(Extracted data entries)
========

Each row of a before or after table is a point. One or more steps were done to the points. Then noise was added and the rows were shuffled. The steps act on how far a point lies along the listed directions, d1 being the first. Write out the steps. A step turns or swaps two directions, mirrors them in a line or flattens them onto one, adds a multiple of one to another, or multiplies one. Angles are multiples of 10 degrees, from the lower direction toward the higher: turns from -170 to 170, lines from 10 to 170 but not 90. Use the fewest steps. Two steps may share a direction if one is a turn and the other turns, adds or multiplies; they go together, in the order done. Otherwise the lowest direction goes first.

Directions:
(1): -0.23,-0.05,0.59
(2): 0.53,-0.30,0.18
Before (12 x 3):
-1.05,0.26,0.24
0.09,0.12,0.06
-0.59,0.44,0.00
0.47,-0.22,-0.07
-0.06,0.11,-0.04
0.20,0.19,-0.74
0.18,-0.20,0.17
-0.32,0.25,0.19
0.38,-0.20,-0.20
-0.57,0.25,0.02
-0.38,0.27,0.20
0.62,-0.25,-0.71
After, 12 rows:
0.03,0.20,-0.02
0.31,-0.01,-0.40
0.69,-0.25,0.23
-0.28,0.21,0.36
-0.31,0.16,0.33
-0.78,-0.04,0.80
-0.27,0.13,0.69
0.34,-0.15,-0.28
0.83,-0.44,-0.34
-0.29,-0.01,0.52
0.02,0.02,0.09
-0.07,0.02,-0.30
Steps: mirror d1 and d2 in the line at 140 degrees

Directions:
(1): 0.01,-0.78,0.15,-0.18,0.14,-0.35
(2): 0.36,0.22,0.61,0.34,0.07,-0.37
(3): -0.46,0.25,0.39,-0.55,-0.19,-0.21
Before:
-0.18,0.30,-0.04,-0.05,-0.30,0.15
0.28,-0.40,-0.64,0.37,0.18,0.49
0.32,0.17,-0.13,0.41,0.25,0.11
-0.32,-0.22,-0.21,-0.12,0.00,0.14
-0.54,-0.09,-0.40,-0.64,-0.21,0.41
0.29,-0.40,-0.44,0.52,0.15,0.16
0.18,0.15,-0.43,0.08,0.13,0.38
0.27,-0.07,-0.37,0.38,0.02,0.19
-0.35,0.44,-0.14,-0.27,-0.04,0.25
0.06,0.01,-0.28,0.03,-0.15,0.25
-0.43,0.12,-0.03,-0.67,-0.25,-0.06
0.05,-0.29,-0.54,0.25,0.17,0.27
-0.54,0.08,0.15,-0.55,-0.05,-0.05
After:
-0.42,-0.11,-0.46,-0.26,-0.03,0.28
-0.25,-0.82,-0.55,-0.11,0.05,0.13
0.08,-0.52,-0.34,0.05,0.29,0.06
-0.09,0.65,0.10,0.12,-0.37,0.19
-0.39,0.47,0.00,-0.12,-0.17,0.20
-0.19,1.04,0.47,-0.01,-0.11,0.02
-0.13,0.28,-0.20,-0.16,-0.23,0.28
-0.12,-0.35,-0.47,-0.10,-0.06,0.15
-0.53,1.65,0.18,-0.40,-0.52,0.52
-0.20,1.20,0.13,0.00,-0.13,0.31
-0.11,1.29,0.38,-0.14,-0.37,0.03
-0.39,-0.41,-0.61,-0.38,-0.04,0.50
-0.15,0.28,-0.36,-0.26,0.00,0.37
Steps: turn d2 and d3 by -60 degrees; add -1.5 times d3 to d1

========

§ Work order
Word for word, restate the lines running from the one containing "-1.05,0.26,0.24" through the final line of the records above, and nothing besides.

§ Your response
-1.05,0.26,0.24
0.09,0.12,0.06
-0.59,0.44,0.00
0.47,-0.22,-0.07
-0.06,0.11,-0.04
0.20,0.19,-0.74
0.18,-0.20,0.17
-0.32,0.25,0.19
0.38,-0.20,-0.20
-0.57,0.25,0.02
-0.38,0.27,0.20
0.62,-0.25,-0.71
After, 12 rows:
0.03,0.20,-0.02
0.31,-0.01,-0.40
0.69,-0.25,0.23
-0.28,0.21,0.36
-0.31,0.16,0.33
-0.78,-0.04,0.80
-0.27,0.13,0.69
0.34,-0.15,-0.28
0.83,-0.44,-0.34
-0.29,-0.01,0.52
0.02,0.02,0.09
-0.07,0.02,-0.30
Steps: mirror d1 and d2 in the line at 140 degrees

Directions:
(1): 0.01,-0.78,0.15,-0.18,0.14,-0.35
(2): 0.36,0.22,0.61,0.34,0.07,-0.37
(3): -0.46,0.25,0.39,-0.55,-0.19,-0.21
Before:
-0.18,0.30,-0.04,-0.05,-0.30,0.15
0.28,-0.40,-0.64,0.37,0.18,0.49
0.32,0.17,-0.13,0.41,0.25,0.11
-0.32,-0.22,-0.21,-0.12,0.00,0.14
-0.54,-0.09,-0.40,-0.64,-0.21,0.41
0.29,-0.40,-0.44,0.52,0.15,0.16
0.18,0.15,-0.43,0.08,0.13,0.38
0.27,-0.07,-0.37,0.38,0.02,0.19
-0.35,0.44,-0.14,-0.27,-0.04,0.25
0.06,0.01,-0.28,0.03,-0.15,0.25
-0.43,0.12,-0.03,-0.67,-0.25,-0.06
0.05,-0.29,-0.54,0.25,0.17,0.27
-0.54,0.08,0.15,-0.55,-0.05,-0.05
After:
-0.42,-0.11,-0.46,-0.26,-0.03,0.28
-0.25,-0.82,-0.55,-0.11,0.05,0.13
0.08,-0.52,-0.34,0.05,0.29,0.06
-0.09,0.65,0.10,0.12,-0.37,0.19
-0.39,0.47,0.00,-0.12,-0.17,0.20
-0.19,1.04,0.47,-0.01,-0.11,0.02
-0.13,0.28,-0.20,-0.16,-0.23,0.28
-0.12,-0.35,-0.47,-0.10,-0.06,0.15
-0.53,1.65,0.18,-0.40,-0.52,0.52
-0.20,1.20,0.13,0.00,-0.13,0.31
-0.11,1.29,0.38,-0.14,-0.37,0.03
-0.39,-0.41,-0.61,-0.38,-0.04,0.50
-0.15,0.28,-0.36,-0.26,0.00,0.37
Steps: turn d2 and d3 by -60 degrees; add -1.5 times d3 to d1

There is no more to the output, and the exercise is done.